Points, in no order, along strands that fork and pass close to each other.
Points whose rows are less than 83 apart are linked; no others are. Some points are linked to none.
Z_942: [  8  -2  -3 -33  28  -3  12 -21 -14   2   7  30   2 -15   9  10 -19  18
  23  -4  17 -10  20 -26 -15]
Z_654: [-23  25  11 -28  43 -20  10 -10  -3 -22  -3 -13 -11  12   3   2  23   7
 -32 -19  -2 -18  23 -12  -7]
Z_733: [ -7   6   1 -23   6  58  15  51   5 -22 -18   7   3 -13  10  -5   0  -4
  28 -17   9  16  10   5   6]
Z_389: [-15  -8  27  -6   7  67  -1  32 -47  32  -6 -12  20 -37 -11  23 -18   3
   9 -31 -10  24  32  11 -12]
Z_692: [ 14 -27   1  22 -11 -10  -8 -29 -20  25  13  37  16  -2  13  -8 -48  18
  43  31  25 -12 -12  12  24]
Z_563: [  1  -9 -12 -25  12 -38  -7 -25  -3  -2  10  20 -20  -9   5  -8 -16  11
  23  27  42 -12  -4 -31 -18]
Z_937: [ -4   2   7  44 -23 -29 -34 -12 -19  17  11 -41  11  -7  -5  39 -16  13
 -64 -29 -42  10   6  13 -29]
Z_330: [-27   9  -6 -40  16 -18  10   2 -17 -33  15  60  -6   6  22  20 -14   6
  15   0  27 -49 -39  26   2]
Z_866: [ -9   1 -16  18  -3 -47 -20 -16   2  -3  14  -8  -6  -2   8  27   2  18
 -18  -5  -5 -22  -5 -12 -16]
Z_699: [-24  24  29  21 -18 -40   2 -29   6  15   1   3  11  18  20  -4  15  20
  -8   2  22 -64 -18 -13  27]
Z_181: [-27  20   3 -40  22  14  26  27 -16 -19   2  19   7 -23  11  21   4  11
  12 -34  26 -31  12  -9  -9]
Z_303: [-27   5  16   0  22 -16  -4  16 -17   0  15  10 -14  18  -4  24  -8   7
 -24  -5  -7 -24 -19  47   7]
Z_184: [ 25 -18 -28 -29  10  36  -5  28  22  -1 -15  -7 -21 -18 -28 -23  15 -18
   8  25 -11  34  38 -40 -26]
Z_903: [ -4  -5   2  25 -20  28  -1  20 -11   0  13  19  13 -13  16  14 -23   8
  -1 -25 -27  -5 -24  62  33]
Z_684: [ -1 -17   8  38  -5 -18 -18   6   3  18 -16 -30 -15  12 -29  -8  15  -6
   8  32   6  19  12 -24  -9]
Z_967: [-10   8  -5  15   4  20  -2  29  10  -6 -13 -29  -6   0 -11   8   4  -9
 -16  -9 -16  23   3  18   4]
Z_265: [ 14  14   3  25 -21 -20  20 -33  37  -4  -9  -2  25  35  12 -32  27 -19
  13  16  26  -6 -39  -8  28]
Z_310: [ 16 -24 -12 -16  11  31 -13  26 -26   6  16   2 -18 -22 -13  20 -24  -4
   8  -2 -24  36  19  14 -33]
Z_27: [ 15  15  16  28 -14  -7   7 -49  -1  18  -8 -30  39  -4  19  -3   3  10
 -33 -41  -8   0   8  -8   9]
Z_844: [ -6 -11  13 -38  30  63  22  42 -31 -14  12  16   5   8  -2  20 -25 -14
  10 -24 -21  39   8  41  -1]
Z_372: [-26  24  18  -9  13  22   5   1 -23   1   7 -11  20 -21   7  26 -11  12
 -41 -68  -4 -17  22  19  -7]
Z_247: [ -4   0  11  -3  -8  10   8  14   8 -11 -10  26  -5  -1   7 -27  -9   3
  60  29  49   2  -3  -2  30]
Z_923: [ 26 -21 -40  24 -18 -53  -5 -11  32   0   1  -5 -22  25 -16 -10  17 -26
 -11  51  -1  24 -41 -30 -35]
Z_599: [  1 -10  13 -18  21  52   6  33 -22  10 -15  -1   1 -14 -10 -12  -6  -6
  46  18  13  36  33  -4   3]
Z_907: [-12   2  19  20 -21 -50 -22 -39 -17  25   4  22   3  19   8   0  -5  14
 -11  16  10 -51 -24  19  26]
Z_353: [-29  19  21 -28  31  -9  13   3  -4  -5 -12 -15  -8  -2  -3 -11  16  15
   0  -5  26 -17  35 -42  -8]
Z_424: [ 24  12  -2 -21  25  -6  24 -45  29 -20  -9  25  -2  25  15 -37 -11  -1
  24  27  17  14 -10  -6  30]
Z_598: [ 19 -31   3  -6  20  15  -2  17 -37   6  22  22 -13  -1 -12  20 -35  -3
  27  20 -23  36  -5  41  -4]
Z_195: [ 17 -10 -16  49 -36  39 -15  20   4  19   4 -29  25 -42  -1   4  -5  -3
   0 -21 -21  39  15  -2  -1]
Z_624: [  5   9 -45   5 -18 -22 -11   4   6 -10  17 -21 -15 -26  10  38   2   7
 -35 -30 -24  -7  -8  -7 -36]
Z_714: [ 42 -18 -55   6 -26 -32   1 -21  40   4   8  -3  -6   4   5  -2  12 -19
  -7  15  -7  22 -21 -49 -48]
Z_538: [-11  24   6   8 -17 -31   7 -22  24  -8 -10   3   8  21  20 -25  21   3
  13  11  40 -39 -24 -23  32]
Z_530: [ -6  -6  52   8  21  12  -4  -4 -26  19  -4  10  -1  40 -10 -21  -6   8
  15  34  -9  -5  -2  48  53]
Z_363: [  0  -3   8  40  -8  -3  -3  17   7  13 -15 -26  -7  21  -8 -10  10 -15
   2  27 -16  31 -13  15  28]
Z_209: [ -4   7   2 -55  34  27  14  -5 -23 -10   1  15   4 -21   2  23  -5  13
   4 -38   4  -7  30 -15 -28]
Z_326: [-26  32   8 -10  24   2  11   0   9 -16 -14 -24   3  -2   3  15  14   6
 -43 -53 -12 -11  10  16   8]
Z_509: [-10  -7  44  -4  -6 -16  -6 -16 -14  19  12  41  -1  47 -11 -22 -18   6
  13  55  11 -38 -27  49  57]
Z_133: [-33  -2  28 -29  47 -16   1  28 -31 -21   7   7 -39  33 -21  20   6  -5
  -4  22 -14  -8  -3  39   4]
Z_228: [ 24   4  10  36 -23   2  12 -29  25  -2  -6   4  20  36  17 -30   4  -8
  14  12   2  -5 -42  29  51]
Z_835: [ 20   3 -26  -5  -3  17   5  10  37 -15 -10 -20  -6 -13   1   0  14 -16
 -12 -17 -19  24  11 -10 -14]
Z_549: [-33  26  17 -22   8  51  30  35 -19 -17   0  25  24 -17  19  24  -6  17
   7 -49  10 -28 -10  28  15]
Z_43: [ 30  -8 -30  44 -52  19  -3  21  16   0  20 -15   3 -32   4  15 -23 -16
  -3 -30 -41  37  -9  34   3]
Z_471: [  6 -25 -18  -1 -11  10   1   6   6   8   3  26 -15 -15  -2 -13 -21   3
  57  45  32  16   0 -11   4]
Z_382: [ 19   7 -27 -30   4  14 -13  -5  34  -4  -9 -28  -8 -12 -19 -11  46 -19
 -35 -11 -13   6  36 -67 -43]
Z_788: [ 11   1 -21   0  -5 -10 -11   3  35   4 -24 -35  -7   7 -16 -20  44 -24
 -11  19   0  25  17 -62 -38]
Z_190: [  5  -4  13 -30  22  42  -1  11 -20  18 -16  -9   8 -24 -21 -11   1  -2
  29   4  12  19  57 -39 -18]
Z_338: [ 31  -6 -32  10 -13 -16   4 -35  25 -11  11  13   3  -3  24  -5 -14  -1
   4   9   6   9 -30   2   7]
Z_690: [ 14   5  12  33 -19   0  -9 -35 -13  15  13 -25  29 -20  13  23 -24  16
 -63 -53 -35   2  14  14 -11]
Z_28: [ 28  -2 -42 -46  16  53 -17  31  23 -14  -8 -13 -17 -21 -28  -8  23 -25
 -21  -9 -35  35  45 -20 -27]
Z_993: [-12  -2  53  22  14  40  -1  10 -37  23  -7  -5  18  20 -11 -13  -4   1
   5  -4  -8   1  13  39  47]
Z_80: [-21  -7  38  -1  25  54   7  38 -37  -3  -2   2  12  13  -4  -3  -8  -5
   4 -25 -18  17   6  48  29]
Z_793: [  9 -19  -4 -53  20  60   5  38 -24 -17   8  11  -1 -32  -9  27 -19 -10
   3 -40 -27  38  27  13 -35]
Z_531: [ 16  -2 -18   8 -22 -10   0 -39   5   8   8  28  23 -19  24  -6 -18  23
  29   4  31 -12 -14  -5  14]
Z_362: [-28   3  21  13 -14  12  -2  37 -13   7   8  14  -2  -1   3  13   0  12
   3  -6   1 -34 -13  35  21]
Z_87: [ -5  29 -15   4 -20 -36  19 -20  37 -15 -15 -26  12  -2  16  -7  36  -6
 -16 -26  14 -24 -23 -44 -18]
Z_499: [ -8  12  22  10  25 -43  -1 -33   6   1  -4 -12  -8  42   2   2  12   4
 -38   8 -11 -19 -12  15  19]
Z_314: [ 27  10 -26 -34   4  25 -19   0  17 -12  -5 -36   1 -18 -19   3  24 -27
 -47 -34 -47  28  43 -36 -45]
Z_431: [-16   0  22   2 -27 -39 -15 -30 -11  23   9  44   2  27 -11 -16 -19   4
  19  58  36 -53 -24  22  32]
Z_569: [ 41 -39 -39  -1 -17  25 -26  16  16  18  -4  -6 -11 -37 -17 -13   0  -7
  24  29 -10  37  34 -44 -32]
Z_340: [ 12 -24  -2  -2  12  -1   4  -5 -26   5  17  35 -10   5  -5  -1 -40  16
  35  36   3  10 -20  39  19]
Z_144: [-23   5  23   4   8  18  -6  16 -33  16  -9 -22  17 -18  -4  15   1  16
  -9 -30   2  -4  26   2 -11]
Z_662: [-29   1  28  23  -6   7   5  28  -5  13 -28  -6   5   1  -6 -24  10   6
  38  25  39 -19   8 -15  40]
Z_210: [  9  -8  12  55 -19 -19 -27 -12  -2   8  19 -39   7  15  -3  18 -13  -6
 -68 -29 -53  30  -8  42   1]
Z_608: [ 30  -7  -3  55 -28 -43 -14 -29   6   6  12 -21  14  27   1   4 -10 -14
 -44  -7 -46  10 -43  47  10]
Z_65: [  7  27  10   9  -7 -33  12 -43  14  -1 -14 -26  27  19  18  -1  32   3
 -30 -31   4 -23  -8 -26   6]
Z_748: [-30   0   1   1   0 -49 -10  -5 -13  -3   9   8 -25   3  -4  16   2  19
   7  23  23 -33   0 -23 -12]
Z_409: [-17   3   4   3  11 -11  -3  19  18   3 -26 -34 -28  13 -22 -15  32 -17
  -2  22   6  13  26 -35 -12]
Z_194: [ 13 -13 -24   4 -16 -10  -1  -7  29   2  -1  12 -17   2  -7 -39  -5 -12
  37  55  34  23  -5 -43  -8]
Z_727: [-28  26   1 -17  13 -46  15 -26   2 -24   8  45  -9  14  18  -6  -7   9
   3   8  28 -55 -32  13  11]
Z_151: [ -8  13 -34  -8 -20 -23   4  15  35 -23   0   4 -18 -18  16  -5  28  -6
  -1   0  18 -24 -16 -35 -24]
Z_443: [ 29   4 -46 -23 -16   0  -4 -12  29 -15   5   0  -2 -34   9  14   1   3
 -16 -29 -14   5   4 -25 -38]
Z_508: [-28  10   7 -55  17  14  34  18 -25 -29  21  54   5  -2  16  29  -8  10
  36 -20  32 -34 -16   9 -14]
Z_941: [-16  -5  31 -12  37  23   4  44 -28 -12   0   2 -19  30 -23   6   1 -11
   6  13 -11  10   4  51  19]
Z_630: [ 17 -13 -12  20 -20  15 -14   4  -3  -7  22   3   2 -22   7  10 -37   1
 -19 -28 -52  37 -17  47  15]
Z_525: [ 20 -22 -19  14 -24  44 -11  18   3  25  -8 -17   9 -41  -8  -2  -2   8
  19  -3 -19  36  43 -25 -19]
Z_14: [-15  15   6  -5  11 -49   4 -21  11 -25   5  21 -15  36  14 -10  15  -1
 -20  22   8 -45 -38  32  27]
Z_534: [ 41  -5 -50   4 -30 -22  21 -33  55 -17   2  11   2  11  17 -19  16 -21
  17  10  11  16 -48 -33 -16]
Z_298: [ 22  -2  24  42  -2 -50  -6 -37   1   9  -3 -21   8  54  -6 -12  18 -17
 -36   9 -27  -6 -29  19  19]
Z_860: [ -3 -17 -19  15 -12 -53  -3 -15  28  -7   1   8 -23  27  -6 -34   0 -18
  14  71  32   4 -34 -24 -11]
Z_696: [-29  -3  14  17 -10  12   3  19 -23  29 -14 -21   8 -23  -3   1  15  21
  22   1  28 -20  24 -22  -2]
Z_402: [-11  -1   7 -37  15  13  -6   9  -2  11 -22 -15  -1 -27 -15  -4  20  11
   5   1  11  -3  57 -69 -32]

A fork is a point with three links, a tip a point with one. Leave the first point through the second and follow the links. Name the first fork or tip that comes.
Z_330; Z_727 -> Z_151
Z_65; Z_27 -> Z_181
Z_662; Z_247 -> Z_80
Z_733; Z_599 -> Z_144
Z_993; Z_530 -> Z_228

A fork is a point with three links. Follow the links from the first point to the second and name the forks in between, in order.
Z_194; Z_265 -> Z_80
Z_298; Z_363 -> Z_181
Z_402; Z_310 -> Z_144
Z_372; Z_43 -> Z_144 > Z_80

[WHAT THIS TASK INVOLVES]
Only lines that include "with" belong in the answer; return them from the entries above.

[EXERCISE SOLUTION]
A fork is a point with three links, a tip a point with one. Leave the first point through the second and follow the links. Name the first fork or tip that comes.
A fork is a point with three links. Follow the links from the first point to the second and name the forks in between, in order.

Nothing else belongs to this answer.